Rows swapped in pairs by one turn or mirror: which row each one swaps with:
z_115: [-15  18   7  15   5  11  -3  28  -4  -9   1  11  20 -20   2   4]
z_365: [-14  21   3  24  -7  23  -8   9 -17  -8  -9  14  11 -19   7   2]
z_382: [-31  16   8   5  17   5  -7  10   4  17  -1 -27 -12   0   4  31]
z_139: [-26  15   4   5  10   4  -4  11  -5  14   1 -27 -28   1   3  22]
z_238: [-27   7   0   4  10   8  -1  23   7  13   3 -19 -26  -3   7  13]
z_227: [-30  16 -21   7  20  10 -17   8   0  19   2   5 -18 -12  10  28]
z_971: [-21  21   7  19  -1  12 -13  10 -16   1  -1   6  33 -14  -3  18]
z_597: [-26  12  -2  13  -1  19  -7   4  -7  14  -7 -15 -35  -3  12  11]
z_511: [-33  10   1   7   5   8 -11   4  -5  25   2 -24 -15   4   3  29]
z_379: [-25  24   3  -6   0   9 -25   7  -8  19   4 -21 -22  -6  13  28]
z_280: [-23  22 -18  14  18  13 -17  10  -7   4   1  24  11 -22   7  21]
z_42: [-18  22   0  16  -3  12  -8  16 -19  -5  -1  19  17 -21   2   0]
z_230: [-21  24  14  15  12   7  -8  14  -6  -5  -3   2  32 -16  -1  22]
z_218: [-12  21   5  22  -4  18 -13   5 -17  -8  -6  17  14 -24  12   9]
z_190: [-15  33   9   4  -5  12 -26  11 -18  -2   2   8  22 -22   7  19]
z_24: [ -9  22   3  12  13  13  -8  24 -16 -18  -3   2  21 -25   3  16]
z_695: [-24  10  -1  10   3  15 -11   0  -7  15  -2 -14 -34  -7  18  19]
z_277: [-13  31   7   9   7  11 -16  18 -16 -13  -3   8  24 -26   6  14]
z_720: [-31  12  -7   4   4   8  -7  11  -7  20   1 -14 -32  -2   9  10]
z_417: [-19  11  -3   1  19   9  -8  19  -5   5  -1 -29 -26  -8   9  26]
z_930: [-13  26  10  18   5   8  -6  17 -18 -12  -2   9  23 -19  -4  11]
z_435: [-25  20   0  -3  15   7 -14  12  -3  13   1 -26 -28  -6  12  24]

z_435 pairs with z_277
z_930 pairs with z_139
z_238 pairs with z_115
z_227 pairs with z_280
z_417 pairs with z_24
○ ○ ○
What this task involves:
Each line in the material above must be retyped without alteration.

Answer section:
Rows swapped in pairs by one turn or mirror: which row each one swaps with:
z_115: [-15  18   7  15   5  11  -3  28  -4  -9   1  11  20 -20   2   4]
z_365: [-14  21   3  24  -7  23  -8   9 -17  -8  -9  14  11 -19   7   2]
z_382: [-31  16   8   5  17   5  -7  10   4  17  -1 -27 -12   0   4  31]
z_139: [-26  15   4   5  10   4  -4  11  -5  14   1 -27 -28   1   3  22]
z_238: [-27   7   0   4  10   8  -1  23   7  13   3 -19 -26  -3   7  13]
z_227: [-30  16 -21   7  20  10 -17   8   0  19   2   5 -18 -12  10  28]
z_971: [-21  21   7  19  -1  12 -13  10 -16   1  -1   6  33 -14  -3  18]
z_597: [-26  12  -2  13  -1  19  -7   4  -7  14  -7 -15 -35  -3  12  11]
z_511: [-33  10   1   7   5   8 -11   4  -5  25   2 -24 -15   4   3  29]
z_379: [-25  24   3  -6   0   9 -25   7  -8  19   4 -21 -22  -6  13  28]
z_280: [-23  22 -18  14  18  13 -17  10  -7   4   1  24  11 -22   7  21]
z_42: [-18  22   0  16  -3  12  -8  16 -19  -5  -1  19  17 -21   2   0]
z_230: [-21  24  14  15  12   7  -8  14  -6  -5  -3   2  32 -16  -1  22]
z_218: [-12  21   5  22  -4  18 -13   5 -17  -8  -6  17  14 -24  12   9]
z_190: [-15  33   9   4  -5  12 -26  11 -18  -2   2   8  22 -22   7  19]
z_24: [ -9  22   3  12  13  13  -8  24 -16 -18  -3   2  21 -25   3  16]
z_695: [-24  10  -1  10   3  15 -11   0  -7  15  -2 -14 -34  -7  18  19]
z_277: [-13  31   7   9   7  11 -16  18 -16 -13  -3   8  24 -26   6  14]
z_720: [-31  12  -7   4   4   8  -7  11  -7  20   1 -14 -32  -2   9  10]
z_417: [-19  11  -3   1  19   9  -8  19  -5   5  -1 -29 -26  -8   9  26]
z_930: [-13  26  10  18   5   8  -6  17 -18 -12  -2   9  23 -19  -4  11]
z_435: [-25  20   0  -3  15   7 -14  12  -3  13   1 -26 -28  -6  12  24]

z_435 pairs with z_277
z_930 pairs with z_139
z_238 pairs with z_115
z_227 pairs with z_280
z_417 pairs with z_24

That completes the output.